[SUPPLIED MATERIAL Boundary: Start]

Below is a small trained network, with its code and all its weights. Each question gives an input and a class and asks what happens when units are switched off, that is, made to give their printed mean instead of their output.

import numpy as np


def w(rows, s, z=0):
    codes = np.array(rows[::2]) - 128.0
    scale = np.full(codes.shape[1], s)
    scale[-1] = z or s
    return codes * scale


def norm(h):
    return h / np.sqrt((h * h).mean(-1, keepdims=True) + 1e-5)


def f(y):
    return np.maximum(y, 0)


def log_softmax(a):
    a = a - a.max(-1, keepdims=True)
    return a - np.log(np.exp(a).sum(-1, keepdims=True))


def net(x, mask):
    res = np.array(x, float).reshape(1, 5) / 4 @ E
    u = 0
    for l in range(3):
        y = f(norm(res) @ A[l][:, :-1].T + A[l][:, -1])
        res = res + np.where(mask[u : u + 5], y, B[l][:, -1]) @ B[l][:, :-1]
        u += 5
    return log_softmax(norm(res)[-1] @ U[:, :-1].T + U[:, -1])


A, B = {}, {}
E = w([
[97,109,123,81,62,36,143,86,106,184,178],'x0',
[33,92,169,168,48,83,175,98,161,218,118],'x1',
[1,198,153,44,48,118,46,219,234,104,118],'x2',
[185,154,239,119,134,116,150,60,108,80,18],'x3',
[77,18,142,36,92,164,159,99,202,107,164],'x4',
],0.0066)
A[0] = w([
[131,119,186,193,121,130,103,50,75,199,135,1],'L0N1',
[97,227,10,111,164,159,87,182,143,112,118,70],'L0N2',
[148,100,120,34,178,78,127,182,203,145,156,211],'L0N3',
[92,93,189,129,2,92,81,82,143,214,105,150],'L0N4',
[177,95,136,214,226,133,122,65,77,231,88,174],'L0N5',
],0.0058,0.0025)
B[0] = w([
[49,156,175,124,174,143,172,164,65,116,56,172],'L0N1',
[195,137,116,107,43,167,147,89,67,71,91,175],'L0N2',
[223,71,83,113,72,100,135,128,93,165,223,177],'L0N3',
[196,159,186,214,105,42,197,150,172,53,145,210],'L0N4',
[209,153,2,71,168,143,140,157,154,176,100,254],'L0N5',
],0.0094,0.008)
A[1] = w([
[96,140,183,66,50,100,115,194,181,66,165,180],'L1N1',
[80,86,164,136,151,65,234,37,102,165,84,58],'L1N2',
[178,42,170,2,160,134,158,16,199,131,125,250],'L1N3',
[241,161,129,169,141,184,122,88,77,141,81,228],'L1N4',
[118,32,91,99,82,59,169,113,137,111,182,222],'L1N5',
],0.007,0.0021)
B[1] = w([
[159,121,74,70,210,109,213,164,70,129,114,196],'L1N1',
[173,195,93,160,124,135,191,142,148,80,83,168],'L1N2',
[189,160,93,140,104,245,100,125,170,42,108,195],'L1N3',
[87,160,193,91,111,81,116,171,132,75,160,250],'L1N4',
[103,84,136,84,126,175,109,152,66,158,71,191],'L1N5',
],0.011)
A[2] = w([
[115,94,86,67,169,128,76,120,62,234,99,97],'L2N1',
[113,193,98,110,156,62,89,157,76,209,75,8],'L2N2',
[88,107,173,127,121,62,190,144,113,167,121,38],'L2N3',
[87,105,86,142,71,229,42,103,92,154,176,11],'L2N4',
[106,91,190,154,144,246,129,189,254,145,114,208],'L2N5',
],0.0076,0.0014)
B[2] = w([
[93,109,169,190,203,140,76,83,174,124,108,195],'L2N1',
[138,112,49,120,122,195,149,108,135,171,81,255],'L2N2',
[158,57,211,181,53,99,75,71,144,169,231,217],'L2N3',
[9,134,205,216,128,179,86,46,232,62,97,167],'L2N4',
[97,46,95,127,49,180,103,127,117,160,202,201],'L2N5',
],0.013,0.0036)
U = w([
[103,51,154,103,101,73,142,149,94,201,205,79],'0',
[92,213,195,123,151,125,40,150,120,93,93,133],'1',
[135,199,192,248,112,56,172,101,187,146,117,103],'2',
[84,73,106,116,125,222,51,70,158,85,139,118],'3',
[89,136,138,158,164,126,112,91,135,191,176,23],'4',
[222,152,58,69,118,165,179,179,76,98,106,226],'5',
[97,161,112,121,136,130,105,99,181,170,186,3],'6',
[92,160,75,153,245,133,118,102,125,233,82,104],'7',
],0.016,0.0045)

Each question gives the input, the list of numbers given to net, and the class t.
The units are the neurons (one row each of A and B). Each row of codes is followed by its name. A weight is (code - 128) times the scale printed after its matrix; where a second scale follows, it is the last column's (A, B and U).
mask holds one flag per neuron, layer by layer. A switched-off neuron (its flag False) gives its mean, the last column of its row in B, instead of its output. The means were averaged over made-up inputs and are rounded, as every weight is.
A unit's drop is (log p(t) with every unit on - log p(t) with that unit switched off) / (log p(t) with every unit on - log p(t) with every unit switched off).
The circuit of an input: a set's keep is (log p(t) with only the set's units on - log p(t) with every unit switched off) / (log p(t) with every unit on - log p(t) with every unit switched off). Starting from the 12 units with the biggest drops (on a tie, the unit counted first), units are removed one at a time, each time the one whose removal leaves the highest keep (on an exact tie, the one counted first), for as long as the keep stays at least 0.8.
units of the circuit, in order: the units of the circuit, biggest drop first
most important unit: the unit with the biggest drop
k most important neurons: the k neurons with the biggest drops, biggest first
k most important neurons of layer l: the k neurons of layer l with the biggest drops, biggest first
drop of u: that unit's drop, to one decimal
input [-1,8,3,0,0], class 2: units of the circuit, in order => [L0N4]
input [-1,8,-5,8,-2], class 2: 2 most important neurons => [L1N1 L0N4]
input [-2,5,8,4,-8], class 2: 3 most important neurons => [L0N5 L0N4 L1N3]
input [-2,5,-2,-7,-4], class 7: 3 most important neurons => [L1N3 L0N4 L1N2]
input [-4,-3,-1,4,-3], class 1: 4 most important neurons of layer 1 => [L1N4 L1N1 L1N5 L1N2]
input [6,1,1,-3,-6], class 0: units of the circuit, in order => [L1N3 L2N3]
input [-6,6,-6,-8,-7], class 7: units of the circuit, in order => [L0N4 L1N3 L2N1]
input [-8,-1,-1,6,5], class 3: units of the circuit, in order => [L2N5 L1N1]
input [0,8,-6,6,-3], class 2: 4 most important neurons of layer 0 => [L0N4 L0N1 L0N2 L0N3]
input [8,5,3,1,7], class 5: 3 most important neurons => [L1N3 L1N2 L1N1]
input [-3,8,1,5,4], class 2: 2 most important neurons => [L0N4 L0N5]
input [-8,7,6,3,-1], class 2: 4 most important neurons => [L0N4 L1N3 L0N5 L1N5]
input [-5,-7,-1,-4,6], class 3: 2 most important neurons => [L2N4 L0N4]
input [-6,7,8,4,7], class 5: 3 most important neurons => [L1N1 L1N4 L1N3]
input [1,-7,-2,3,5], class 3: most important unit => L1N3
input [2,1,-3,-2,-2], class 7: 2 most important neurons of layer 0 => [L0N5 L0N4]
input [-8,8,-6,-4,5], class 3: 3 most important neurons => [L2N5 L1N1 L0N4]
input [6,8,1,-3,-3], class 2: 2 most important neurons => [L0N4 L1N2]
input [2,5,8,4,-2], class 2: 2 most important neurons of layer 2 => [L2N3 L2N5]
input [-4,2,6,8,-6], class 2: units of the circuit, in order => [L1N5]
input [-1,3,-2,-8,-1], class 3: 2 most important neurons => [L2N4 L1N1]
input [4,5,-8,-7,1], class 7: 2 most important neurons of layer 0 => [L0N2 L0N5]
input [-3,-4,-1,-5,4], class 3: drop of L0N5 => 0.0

[SUPPLIED MATERIAL Boundary: End]

- [TASK ITEM]: All lines above from the one with "A unit's drop" to the one with "k most important neurons: the", inclusive, should be copied exactly, and no other lines.

- [ANSWER BOX]:
A unit's drop is (log p(t) with every unit on - log p(t) with that unit switched off) / (log p(t) with every unit on - log p(t) with every unit switched off).
The circuit of an input: a set's keep is (log p(t) with only the set's units on - log p(t) with every unit switched off) / (log p(t) with every unit on - log p(t) with every unit switched off). Starting from the 12 units with the biggest drops (on a tie, the unit counted first), units are removed one at a time, each time the one whose removal leaves the highest keep (on an exact tie, the one counted first), for as long as the keep stays at least 0.8.
units of the circuit, in order: the units of the circuit, biggest drop first
most important unit: the unit with the biggest drop
k most important neurons: the k neurons with the biggest drops, biggest first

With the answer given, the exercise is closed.